§ **Instructions for the task**:
Below are some entries. Repeat exactly the lines from the one with "119 139 115" through the one with "153 116 139 114 129 109 164]", and only those.

--- Records provided Enclosed Below ---

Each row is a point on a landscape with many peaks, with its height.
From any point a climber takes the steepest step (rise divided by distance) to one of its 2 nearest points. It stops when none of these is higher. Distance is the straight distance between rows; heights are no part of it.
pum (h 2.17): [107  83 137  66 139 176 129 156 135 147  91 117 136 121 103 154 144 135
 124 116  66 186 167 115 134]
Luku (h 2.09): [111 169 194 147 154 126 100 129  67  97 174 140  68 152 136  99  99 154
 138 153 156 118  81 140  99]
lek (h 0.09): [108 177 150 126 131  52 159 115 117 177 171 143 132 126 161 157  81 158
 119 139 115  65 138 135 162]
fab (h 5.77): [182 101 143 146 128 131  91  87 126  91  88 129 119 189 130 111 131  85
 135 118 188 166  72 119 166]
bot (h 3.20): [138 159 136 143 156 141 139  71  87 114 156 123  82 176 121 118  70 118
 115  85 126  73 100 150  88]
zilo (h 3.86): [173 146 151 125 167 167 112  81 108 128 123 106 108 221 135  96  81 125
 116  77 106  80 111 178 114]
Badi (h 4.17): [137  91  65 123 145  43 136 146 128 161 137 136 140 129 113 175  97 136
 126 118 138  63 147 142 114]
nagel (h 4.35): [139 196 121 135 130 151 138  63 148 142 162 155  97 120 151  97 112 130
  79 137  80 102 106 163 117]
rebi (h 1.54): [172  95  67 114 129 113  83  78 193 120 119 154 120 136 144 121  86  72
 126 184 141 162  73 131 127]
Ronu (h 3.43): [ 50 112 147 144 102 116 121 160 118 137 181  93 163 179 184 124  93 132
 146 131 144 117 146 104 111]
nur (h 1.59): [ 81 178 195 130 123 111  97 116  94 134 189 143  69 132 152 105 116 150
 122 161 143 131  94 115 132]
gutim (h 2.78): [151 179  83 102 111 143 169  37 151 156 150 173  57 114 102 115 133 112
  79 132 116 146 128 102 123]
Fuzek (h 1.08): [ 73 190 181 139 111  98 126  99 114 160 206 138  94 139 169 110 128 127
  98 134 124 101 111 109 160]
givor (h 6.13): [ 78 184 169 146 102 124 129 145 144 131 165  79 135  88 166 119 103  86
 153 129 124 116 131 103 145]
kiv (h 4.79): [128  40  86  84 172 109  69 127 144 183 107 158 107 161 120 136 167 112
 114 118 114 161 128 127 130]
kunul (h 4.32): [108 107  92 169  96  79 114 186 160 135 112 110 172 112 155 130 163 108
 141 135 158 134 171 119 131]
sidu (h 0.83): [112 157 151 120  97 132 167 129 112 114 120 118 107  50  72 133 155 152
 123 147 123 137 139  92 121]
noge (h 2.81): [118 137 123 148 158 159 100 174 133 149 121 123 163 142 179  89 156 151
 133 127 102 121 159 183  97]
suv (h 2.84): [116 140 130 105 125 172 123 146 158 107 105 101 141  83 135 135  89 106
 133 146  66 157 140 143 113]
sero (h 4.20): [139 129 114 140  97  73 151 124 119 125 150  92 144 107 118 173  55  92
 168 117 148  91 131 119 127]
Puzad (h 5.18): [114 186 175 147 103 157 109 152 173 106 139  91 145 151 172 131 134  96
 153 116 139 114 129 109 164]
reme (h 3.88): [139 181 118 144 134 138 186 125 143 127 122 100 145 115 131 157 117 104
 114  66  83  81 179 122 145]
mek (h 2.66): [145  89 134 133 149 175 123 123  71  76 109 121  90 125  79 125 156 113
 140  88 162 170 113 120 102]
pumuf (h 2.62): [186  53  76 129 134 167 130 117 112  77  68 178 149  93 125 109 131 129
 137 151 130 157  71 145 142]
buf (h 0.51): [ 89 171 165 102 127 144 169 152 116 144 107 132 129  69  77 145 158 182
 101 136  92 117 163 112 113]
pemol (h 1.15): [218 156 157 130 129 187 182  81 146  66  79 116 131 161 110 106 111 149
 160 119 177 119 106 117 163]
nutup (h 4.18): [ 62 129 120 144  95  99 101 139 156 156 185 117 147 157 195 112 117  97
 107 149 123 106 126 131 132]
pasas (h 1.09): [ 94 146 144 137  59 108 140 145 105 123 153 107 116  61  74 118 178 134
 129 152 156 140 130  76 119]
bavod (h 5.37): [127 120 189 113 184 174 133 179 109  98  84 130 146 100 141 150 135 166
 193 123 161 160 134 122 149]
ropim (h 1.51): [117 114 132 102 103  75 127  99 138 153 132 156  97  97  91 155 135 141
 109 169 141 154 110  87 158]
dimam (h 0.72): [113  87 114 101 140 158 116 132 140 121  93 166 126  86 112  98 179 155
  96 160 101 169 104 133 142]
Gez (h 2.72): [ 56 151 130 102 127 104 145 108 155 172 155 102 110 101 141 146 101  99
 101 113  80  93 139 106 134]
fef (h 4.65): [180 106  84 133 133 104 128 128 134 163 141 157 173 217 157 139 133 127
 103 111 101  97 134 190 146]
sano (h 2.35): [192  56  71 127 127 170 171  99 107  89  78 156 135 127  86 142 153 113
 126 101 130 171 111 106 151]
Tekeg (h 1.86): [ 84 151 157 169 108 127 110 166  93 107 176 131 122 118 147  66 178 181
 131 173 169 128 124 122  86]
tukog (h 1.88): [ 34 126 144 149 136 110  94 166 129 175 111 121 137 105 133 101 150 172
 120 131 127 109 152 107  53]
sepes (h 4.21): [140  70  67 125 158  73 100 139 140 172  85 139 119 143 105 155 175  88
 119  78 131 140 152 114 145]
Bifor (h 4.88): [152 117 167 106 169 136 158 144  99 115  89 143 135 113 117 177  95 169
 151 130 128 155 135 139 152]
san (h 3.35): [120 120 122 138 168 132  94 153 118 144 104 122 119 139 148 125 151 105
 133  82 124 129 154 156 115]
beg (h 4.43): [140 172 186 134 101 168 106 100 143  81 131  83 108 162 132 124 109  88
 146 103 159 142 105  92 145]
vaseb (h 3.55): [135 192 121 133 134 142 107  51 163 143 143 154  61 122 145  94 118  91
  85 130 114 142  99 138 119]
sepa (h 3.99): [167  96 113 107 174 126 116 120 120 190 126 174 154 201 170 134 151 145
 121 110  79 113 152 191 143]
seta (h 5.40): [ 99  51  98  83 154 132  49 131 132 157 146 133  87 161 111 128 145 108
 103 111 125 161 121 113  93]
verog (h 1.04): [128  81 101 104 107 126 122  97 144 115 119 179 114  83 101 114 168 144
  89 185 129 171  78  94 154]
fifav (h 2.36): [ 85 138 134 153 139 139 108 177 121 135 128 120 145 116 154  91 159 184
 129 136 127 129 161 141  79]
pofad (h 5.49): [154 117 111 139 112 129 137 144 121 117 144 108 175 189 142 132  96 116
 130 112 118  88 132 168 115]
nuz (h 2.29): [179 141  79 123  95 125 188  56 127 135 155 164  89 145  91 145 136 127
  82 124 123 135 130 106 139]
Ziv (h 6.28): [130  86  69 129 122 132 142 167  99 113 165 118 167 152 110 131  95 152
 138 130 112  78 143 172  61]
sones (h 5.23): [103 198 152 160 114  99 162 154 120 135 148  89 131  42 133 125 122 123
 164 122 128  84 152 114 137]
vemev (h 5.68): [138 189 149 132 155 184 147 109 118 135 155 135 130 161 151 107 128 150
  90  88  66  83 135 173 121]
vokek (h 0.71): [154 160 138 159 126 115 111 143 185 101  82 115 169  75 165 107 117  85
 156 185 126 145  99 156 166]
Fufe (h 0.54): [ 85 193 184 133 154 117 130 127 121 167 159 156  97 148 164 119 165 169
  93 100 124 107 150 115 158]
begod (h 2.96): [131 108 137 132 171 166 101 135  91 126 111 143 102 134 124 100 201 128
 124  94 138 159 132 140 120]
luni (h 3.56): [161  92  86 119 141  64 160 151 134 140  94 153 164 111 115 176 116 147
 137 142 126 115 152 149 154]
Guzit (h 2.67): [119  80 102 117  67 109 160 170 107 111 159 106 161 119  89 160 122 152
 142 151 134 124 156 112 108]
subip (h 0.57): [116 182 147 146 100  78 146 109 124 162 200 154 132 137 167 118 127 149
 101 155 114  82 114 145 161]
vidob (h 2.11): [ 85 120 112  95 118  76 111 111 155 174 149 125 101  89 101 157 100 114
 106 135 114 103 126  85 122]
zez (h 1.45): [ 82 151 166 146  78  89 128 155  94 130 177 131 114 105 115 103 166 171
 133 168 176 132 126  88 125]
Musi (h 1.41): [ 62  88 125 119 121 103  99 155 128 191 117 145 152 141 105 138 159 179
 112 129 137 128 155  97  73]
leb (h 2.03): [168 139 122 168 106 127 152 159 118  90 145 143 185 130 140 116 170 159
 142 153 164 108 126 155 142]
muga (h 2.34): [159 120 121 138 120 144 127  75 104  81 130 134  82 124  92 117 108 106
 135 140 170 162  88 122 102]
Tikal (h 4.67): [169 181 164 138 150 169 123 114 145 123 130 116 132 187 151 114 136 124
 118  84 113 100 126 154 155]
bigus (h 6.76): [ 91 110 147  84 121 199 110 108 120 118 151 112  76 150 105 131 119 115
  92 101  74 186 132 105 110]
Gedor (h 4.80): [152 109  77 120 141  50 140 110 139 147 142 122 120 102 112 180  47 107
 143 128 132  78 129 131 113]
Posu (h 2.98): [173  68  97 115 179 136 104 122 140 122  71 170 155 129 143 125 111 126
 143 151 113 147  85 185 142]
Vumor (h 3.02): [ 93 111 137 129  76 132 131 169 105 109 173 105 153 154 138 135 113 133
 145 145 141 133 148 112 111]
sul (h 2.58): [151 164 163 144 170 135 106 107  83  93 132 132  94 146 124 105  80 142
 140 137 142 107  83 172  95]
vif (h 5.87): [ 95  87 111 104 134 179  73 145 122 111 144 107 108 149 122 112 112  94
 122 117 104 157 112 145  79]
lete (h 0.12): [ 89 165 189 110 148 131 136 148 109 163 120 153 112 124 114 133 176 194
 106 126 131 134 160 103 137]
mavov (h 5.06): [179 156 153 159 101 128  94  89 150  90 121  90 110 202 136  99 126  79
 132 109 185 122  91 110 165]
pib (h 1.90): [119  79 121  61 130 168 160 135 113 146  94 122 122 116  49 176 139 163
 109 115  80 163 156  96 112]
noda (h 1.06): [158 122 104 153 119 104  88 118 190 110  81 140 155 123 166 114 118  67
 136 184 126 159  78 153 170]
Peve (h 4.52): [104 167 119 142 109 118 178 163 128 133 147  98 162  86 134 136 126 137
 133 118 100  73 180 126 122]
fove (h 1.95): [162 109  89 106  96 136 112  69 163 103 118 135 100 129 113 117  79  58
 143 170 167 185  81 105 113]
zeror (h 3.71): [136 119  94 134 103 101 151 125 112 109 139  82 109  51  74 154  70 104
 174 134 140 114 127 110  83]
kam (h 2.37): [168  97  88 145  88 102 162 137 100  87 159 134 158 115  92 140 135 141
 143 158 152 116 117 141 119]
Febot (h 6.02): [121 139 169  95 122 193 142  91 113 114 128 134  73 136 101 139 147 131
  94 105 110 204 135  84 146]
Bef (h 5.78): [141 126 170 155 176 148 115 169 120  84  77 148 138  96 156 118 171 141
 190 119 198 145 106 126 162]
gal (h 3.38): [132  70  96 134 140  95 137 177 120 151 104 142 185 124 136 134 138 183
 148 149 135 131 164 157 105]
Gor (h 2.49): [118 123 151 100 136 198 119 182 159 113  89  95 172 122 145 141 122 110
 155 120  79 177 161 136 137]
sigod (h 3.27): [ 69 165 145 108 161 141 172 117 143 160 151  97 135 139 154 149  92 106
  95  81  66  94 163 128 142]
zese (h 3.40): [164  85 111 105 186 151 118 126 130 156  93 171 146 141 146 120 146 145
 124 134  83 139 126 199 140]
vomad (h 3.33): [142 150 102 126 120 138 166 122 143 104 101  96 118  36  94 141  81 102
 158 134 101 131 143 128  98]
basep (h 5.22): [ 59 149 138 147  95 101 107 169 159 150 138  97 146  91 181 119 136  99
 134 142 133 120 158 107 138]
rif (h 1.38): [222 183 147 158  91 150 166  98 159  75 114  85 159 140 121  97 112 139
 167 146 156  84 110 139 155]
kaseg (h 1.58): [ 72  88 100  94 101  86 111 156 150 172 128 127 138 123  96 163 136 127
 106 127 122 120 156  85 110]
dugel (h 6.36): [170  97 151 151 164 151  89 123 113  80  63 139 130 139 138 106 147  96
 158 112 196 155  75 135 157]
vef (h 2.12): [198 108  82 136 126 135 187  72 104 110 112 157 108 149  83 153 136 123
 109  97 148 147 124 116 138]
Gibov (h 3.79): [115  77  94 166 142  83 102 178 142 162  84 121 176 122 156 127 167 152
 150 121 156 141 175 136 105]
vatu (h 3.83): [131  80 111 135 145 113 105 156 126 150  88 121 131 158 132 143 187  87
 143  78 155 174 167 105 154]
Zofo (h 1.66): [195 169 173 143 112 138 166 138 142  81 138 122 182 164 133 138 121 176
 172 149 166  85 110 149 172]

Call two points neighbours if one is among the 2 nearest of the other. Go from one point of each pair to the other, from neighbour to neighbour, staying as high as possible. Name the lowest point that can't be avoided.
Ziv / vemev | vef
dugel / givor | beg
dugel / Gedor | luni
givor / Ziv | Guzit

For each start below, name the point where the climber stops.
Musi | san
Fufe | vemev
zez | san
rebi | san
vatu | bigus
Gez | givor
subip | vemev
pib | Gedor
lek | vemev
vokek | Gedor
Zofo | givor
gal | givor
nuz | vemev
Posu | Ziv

--- End of Enclosed Records provided ---

§ **Final answer**:
 119 139 115  65 138 135 162]
fab (h 5.77): [182 101 143 146 128 131  91  87 126  91  88 129 119 189 130 111 131  85
 135 118 188 166  72 119 166]
bot (h 3.20): [138 159 136 143 156 141 139  71  87 114 156 123  82 176 121 118  70 118
 115  85 126  73 100 150  88]
zilo (h 3.86): [173 146 151 125 167 167 112  81 108 128 123 106 108 221 135  96  81 125
 116  77 106  80 111 178 114]
Badi (h 4.17): [137  91  65 123 145  43 136 146 128 161 137 136 140 129 113 175  97 136
 126 118 138  63 147 142 114]
nagel (h 4.35): [139 196 121 135 130 151 138  63 148 142 162 155  97 120 151  97 112 130
  79 137  80 102 106 163 117]
rebi (h 1.54): [172  95  67 114 129 113  83  78 193 120 119 154 120 136 144 121  86  72
 126 184 141 162  73 131 127]
Ronu (h 3.43): [ 50 112 147 144 102 116 121 160 118 137 181  93 163 179 184 124  93 132
 146 131 144 117 146 104 111]
nur (h 1.59): [ 81 178 195 130 123 111  97 116  94 134 189 143  69 132 152 105 116 150
 122 161 143 131  94 115 132]
gutim (h 2.78): [151 179  83 102 111 143 169  37 151 156 150 173  57 114 102 115 133 112
  79 132 116 146 128 102 123]
Fuzek (h 1.08): [ 73 190 181 139 111  98 126  99 114 160 206 138  94 139 169 110 128 127
  98 134 124 101 111 109 160]
givor (h 6.13): [ 78 184 169 146 102 124 129 145 144 131 165  79 135  88 166 119 103  86
 153 129 124 116 131 103 145]
kiv (h 4.79): [128  40  86  84 172 109  69 127 144 183 107 158 107 161 120 136 167 112
 114 118 114 161 128 127 130]
kunul (h 4.32): [108 107  92 169  96  79 114 186 160 135 112 110 172 112 155 130 163 108
 141 135 158 134 171 119 131]
sidu (h 0.83): [112 157 151 120  97 132 167 129 112 114 120 118 107  50  72 133 155 152
 123 147 123 137 139  92 121]
noge (h 2.81): [118 137 123 148 158 159 100 174 133 149 121 123 163 142 179  89 156 151
 133 127 102 121 159 183  97]
suv (h 2.84): [116 140 130 105 125 172 123 146 158 107 105 101 141  83 135 135  89 106
 133 146  66 157 140 143 113]
sero (h 4.20): [139 129 114 140  97  73 151 124 119 125 150  92 144 107 118 173  55  92
 168 117 148  91 131 119 127]
Puzad (h 5.18): [114 186 175 147 103 157 109 152 173 106 139  91 145 151 172 131 134  96
 153 116 139 114 129 109 164]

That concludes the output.